EXERCISE REQUIREMENTS:
Only the lines below starting at the one containing "-11 -16 -19" and ending at the one containing "-14 -22 -19" belong in the answer, each copied exactly.

>>>>

Each row has a class, written as a number after it; each block has new classes, again numbered from 0 up.
[ 29  27   1 -12  26 -43   7  15 -13  34  -7 -32  -2 -22  26  37  -5  -6
 -15  -2  14  -6  -4  18 -20  13  34  19   1  26  -2  -2  12]  2
[ -2  -5   1 -10  24  10  24  15  -5  21  15 -14  -3 -11 -15  -1   0  -8
  14  19   3 -27  12 -25   4 -21 -14 -14   3  19   3   4  -4]  0
[  6 -15 -30 -36 -10 -20  77  10  -3 -45  43  -4 -29  42  24  -6 -18 -45
 -31   4   8 -67   5 -20   1 -33 -71 -52 -39  19 -34  42 -49]  2
[  6   7  -2  19 -10 -14  17 -16 -18   9   0   7   6  -1   9 -32   2 -15
 -18  11 -10 -12  -2 -25   3  -6 -46 -10 -15   2  -4 -10  -4]  1
[ 24  -4 -15 -29  46 -22  -5  22   3  15 -21 -38  61  30  18   1   1  23
 -43  12  -8 -22 -12  29  19  -1 -14   1  -1 -16  14  89  -4]  4
[ 15   0  -2  11  36 -18  -6 -10  -5  12  -6 -36  22  -2  12  -4 -16   0
   1   1   8  -9  -8 -15  -3 -15  -2 -23   7 -12 -14   7   8]  0
[ -1  13 -10   3  23  17  -1  14 -39  15  14   0  -5 -11 -13 -11   3 -15
 -25  33 -12   4   5   6  14  -2 -22   0  10   2  15   4  -1]  4
[  3  -3  14   3 -31  -1  29 -12  -8  25 -23  -3  14   1  11 -21 -11  -2
   1   7  -4 -23 -23 -43   2   8 -11 -10   3  14  -4 -16  -5]  1
[  0  62   0  11 -56 -12   8 -20 -28  57 -21  23  25  -9  60  -1 -10 -27
 -18 -27 -63   2  13  61  -4  17 -52 -32 -26 -30 -13  -4  46]  7
[ -5  -9 -15  -4  12  12  25 -14  32  12 -16 -26 -25  22   5  37  -5  32
  24   7  36 -17   1 -11  -2 -17  -1 -34   1   5 -10  34  -8]  3
[ -7   5   1   3   8   6  18  -2  13   3 -12 -18   5   2 -11   1  -9  -3
  -4   8  22 -31   8 -19   0   1  -8 -16   4   9  14  18  -9]  3
[  9  15 -27  43   6   4   0 -18  14  40  10  -1  25  40 -29  -7 -11   3
 -24   3 -13  -8  -7  -6 -22   7  13 -27 -14 -12 -30  -9  22]  7
[ 12  -5 -70  20 -12  -6 -23   2 -10  29  12  16  12  22  -7  14  19  34
 -15 -23 -30 -25  -5  39  -4  -4 -23 -11 -45   7 -37  26  -9]  4
[ 11  10   7  34 -28  -2  15 -13 -19  35  11   1  14  -2  13 -12  -5   4
 -11  16  16   4  -7 -15  -1  22   2 -26 -18 -30 -16 -12   8]  7
[ 28 -15 -37  12  52  54  16   4 -30  40  66  10  34 -11 -42 -10  -3 -20
   2  20  11  52 -13   0  16 -23 -78   7  12   1 -35  17  18]  0
[ 25   8 -12  29 -30  51 -34  17 -57   8  11  36   1   5  18  18   5  -3
  12  33 -22  -1 -18 -11  38  16 -51 -26 -10   3  22 -23 -16]  0
[  6  10   8   0  15  31  35   1   2   4  18  -9  -7  16 -51 -32   3  -7
  -1  15  -7 -39  -5  -5  -1 -29 -21 -23  14  36 -17  18  -8]  1
[ 10  14  28  15   4 -15 -23  48 -16  10  40 -12  24 -12  10 -39  -8  -5
 -12   9 -64 -39   5 -15 -14 -22  44 -25 -15  -7 -17 -24   1]  6
[ 17  -8 -34 -36  -9  12 -22  73  -7  37  14  11  29 -16  61   7 -26   5
   2 -39 -69 -16 -19   1   9  12 -10   4 -26 -11 -22  -2   1]  4
[  4   2 -17   2  18  -3  13  15 -16  19  13 -17  34 -40  15 -28   4  -6
  10  -7  -1  -8 -24 -25  14 -19 -32 -20   0  24 -11 -36  -6]  0
[ -5 -17   0  -5 -36  18  -7  20  -7  23   6  16  14 -37   0 -23 -18 -30
  29  -1  16 -24 -16 -56 -12  -8  26  20  38  -9  -9 -63  13]  2
[ 18  12  10  21   0 -16   6  -7 -17  48   2  24  -1  19  15  37  23   6
 -19  47 -17 -11  76  26 -30  19 -25  -6 -58  -1 -37   8  27]  7
[ -2  -2 -14  -4  16  16  14  11  11   4  -5 -23  -1 -24  -2 -14 -18   7
  20 -15  16 -52  -7 -13  12 -21 -29 -25  19  -9  -8  13  16]  4
[ 38 -42  24  25 -48 -29  17  14  -1 -21  38  15  -4 -10  27 -24 -20   9
  24 -40   6 -74 -16 -33  -8   7  27  11 -10   4  27  11  -8]  6
[-21 -29  25  38 -19  -5 -13 -38 -17  -9 -25  13  50   1  22 -31  16  27
  19   4 -21   7 -11 -16 -19  15 -20 -14   8  26 -27 -30  -4]  5
[ 35  -7 -18 -31 -16  -9  -2  15  13   7  -9   7  -7  27  38  32 -29 -29
   0  -8 -13 -39 -10   3 -19   2  41  16   8  49  19 -19   3]  6
[ 20 -13 -33  29   1  -2  22 -14   5  18   4  11  24  -8  -3  -1  30  17
   7 -12  23  -6 -24   4   8 -16 -31   3   9  31  13  -8   5]  3
[  6   1   8 -16 -53 -24 -43  10 -17  -9 -44   2  90 -17  52 -26  -7 -32
 -26 -15 -21 -22 -23  -8 -10  58  12   3 -19  23 -20 -54 -23]  5
[ 12  -9  19  21 -14 -29  27 -19   9  30  -7   9  27  19  12 -22   2   1
 -11  -8  -7 -22   1  -2 -19  11  23  11   9  -8  24  12  21]  7
[  4  -7 -11  13   2 -29   5 -20   4  14  -8  -6  19   8  13   8   6  -9
  -7  15   3 -10   2  -8  -4  -3 -33 -21  -5 -14  -2  21  11]  5
[  0   1 -21 -10   1  20   6   0  14  13  -2 -12  14  -4  -5  -4  -9  -4
   7  -5  25 -10  -9   0   4 -18  -2 -15  20  -7  -7  20  -5]  3
[ -9  -7   3   3  18   9 -12  22 -12  19  -6 -10   6 -24   7  -5   9  26
   7  15  -7 -11   7 -13   4   3  -2   3  -4   5  -4 -18   4]  4
[ 42  -4  24 -14 -22 -19 -17  17  -2   5 -23 -24  22  -6  51  31 -22 -11
   8  14  28 -39 -12 -10  15  23   4 -27   9 -52  12  49   9]  5
[ 45   9 -13  14  -2  -8  -6 -13 -33  -1   5  -3  -6   8  24  31 -22 -33
 -12  -4   1 -12   3  12  -4  14 -27 -19 -22   4 -22 -11   4]  0
[-31   9 -24 -26   0  -4  36  17   4  30   0   0   7 -15  11 -15  -8 -15
   9 -10 -22 -24 -11 -20 -11 -25 -20  -1  16  42   2 -11  -7]  2
[-45 -17  13  14  18 -13 -10  -4  29  29 -11 -23 -26  13 -19 -29  -5  51
  22  16  -6 -13   8 -68 -22 -17  61  -4   3  -7   7  10 -25]  1
[  5 -17 -43   5  12  11 -42  12  53  26 -19 -17  13  49 -25  26  -8  20
 -11 -14 -20 -21 -22 -30 -11   5  44   0 -20 -25 -23 -45  25]  4
[ -52  -17  -11  -17    5  -36  114  -23   23   46   11   -2    9  -35
   27  -36    6   26   46  -56  -20  -28   -5    1   -9  -61 -101    0
   23   33   11   66   24]  2
[  5  14 -14  -4  19   5  -4  -3   6   9  -1 -28  -9   7   9  13 -21  14
   8  14  19 -14  -7   5  -7 -11  21 -20   4  31  -7  10  -5]  6
[  5   8 -11   7 -37 -14  22 -28  -5  31 -12 -13   5   4  27  15  -4  13
   5  11  15 -15 -15   1  -1  -6  -8 -30 -16  13 -16  -8   8]  6
[ 56 -30  32  15  29 -10  12  -2   4   5  70  -4 -37  37   7   8 -33 -16
 -14   9  30  29  22   4 -20   1  44   9   3 -96 -14  70  25]  7
[ 15  -3  15   1 -25 -11   0 -15  12  20   1  -4  42  -1  14 -28  28  14
  -3  -3  32  -8   1  27  -2  -7  21  -7  -7 -36 -27  -3  16]  7
[-12  10  -9  43 -45   4 -26 -24  10  16 -10  20  35   4 -10  -9   6   4
   7 -30 -33 -11 -20   3   8  24 -54 -15 -19 -30  16  -2  29]  5
[ -8   4  21  23 -10 -30 -12 -11  -9  -5   4 -18  10 -19  22 -10   4   2
  -6  -2   1   9  -4 -13  -3  23 -11 -22 -29 -23 -13 -14  -3]  5
[ -8   5  -1   3  24   0   4  -4  15 -13   9 -12 -12  25   7  14 -10   6
  -5   1  -3  -7   9  -7  -7  -3 -39  -8 -21  -5 -12   9   7]  2
[ -3  27 -23  -2 -13 -12  14 -10  -1  28 -26 -15 -16   9  48  34 -39 -21
 -12 -17 -20  10 -15  -7  -7  13  -4 -30  -4  -5   3  -5   1]  3
[ 57 -27 -27  17  44 -21  18  -5  -1  17   5 -47  -9 -42  19  12 -60 -10
  14 -34  70  -6 -49 -39 -14   2  43   6  53 -14 -26 -16  32]  4
[ 23   5   9  -6   1 -20  11  -1 -31  33  -8 -16  17   4  29  21  21 -14
 -18  44  -3   6   1  -5  13  -8 -15 -23 -15  -9  -6 -16   4]  0
[ 15   0  36  -4  13  21 -35   7   6  -5  16  -8   6   8  18 -38 -35  -7
   7 -30 -40  32 -21   2 -12  -6  33  14  27 -45 -25  -3  17]  1
[-10   0 -43  -1  45  29 -27  19  32  18   3  -9  16  -6 -59 -14   4   3
   3  -3   3 -44  17  -1  -3 -28 -10  10  13   1  -8   1  27]  4
[ 28  12  -4  23 -23 -27 -23  -7   9 -14  19  21 -13  -2 -16  16  38 -24
 -13 -30  -6 -16  -2  40  -2  23  -5  21 -33  10  30 -27  16]  5
[ 36 -43  25   4  14  -1  21 -21  -8  -1 -12 -25  79  17  33  -9 -31  18
  12 -27  -4 -20 -11  -3 -19  14 -36 -14  -6  11 -73  30  10]  0
[-57  -4 -29  25 -20 -44  26 -37  25   3  24   2 -11 -15 -33 -61  29 -22
  -1 -29  -6 -16  -9 -21  -7 -46 -21 -22  -1 -14  20 -18  -3]  5
[-18  12  -8 -18  45  20   4  10   6  48  25 -46 -44 -24   3  30  -8  41
  26  41  46  63 -12 -17  -1 -13  51  -7   2  22 -14 -17 -10]  6
[-37 -19 -10  -3 -24  25  -8  -6   1  11  53  21  -6 -57  22 -64   9  11
  55 -32  -1  43 -19   2   1 -61  -1   7  26 -11 -21 -52   9]  6
[-26 -13  15  -8  -8   7  22   4  25  27  20  -8  38   1   6 -24 -24 -16
 -16 -22 -27  24   9 -30  -7   8 -37   0 -28 -62 -31   9  18]  3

<<<<

REPLY:
  19   4 -21   7 -11 -16 -19  15 -20 -14   8  26 -27 -30  -4]  5
[ 35  -7 -18 -31 -16  -9  -2  15  13   7  -9   7  -7  27  38  32 -29 -29
   0  -8 -13 -39 -10   3 -19   2  41  16   8  49  19 -19   3]  6
[ 20 -13 -33  29   1  -2  22 -14   5  18   4  11  24  -8  -3  -1  30  17
   7 -12  23  -6 -24   4   8 -16 -31   3   9  31  13  -8   5]  3
[  6   1   8 -16 -53 -24 -43  10 -17  -9 -44   2  90 -17  52 -26  -7 -32
 -26 -15 -21 -22 -23  -8 -10  58  12   3 -19  23 -20 -54 -23]  5
[ 12  -9  19  21 -14 -29  27 -19   9  30  -7   9  27  19  12 -22   2   1
 -11  -8  -7 -22   1  -2 -19  11  23  11   9  -8  24  12  21]  7
[  4  -7 -11  13   2 -29   5 -20   4  14  -8  -6  19   8  13   8   6  -9
  -7  15   3 -10   2  -8  -4  -3 -33 -21  -5 -14  -2  21  11]  5
[  0   1 -21 -10   1  20   6   0  14  13  -2 -12  14  -4  -5  -4  -9  -4
   7  -5  25 -10  -9   0   4 -18  -2 -15  20  -7  -7  20  -5]  3
[ -9  -7   3   3  18   9 -12  22 -12  19  -6 -10   6 -24   7  -5   9  26
   7  15  -7 -11   7 -13   4   3  -2   3  -4   5  -4 -18   4]  4
[ 42  -4  24 -14 -22 -19 -17  17  -2   5 -23 -24  22  -6  51  31 -22 -11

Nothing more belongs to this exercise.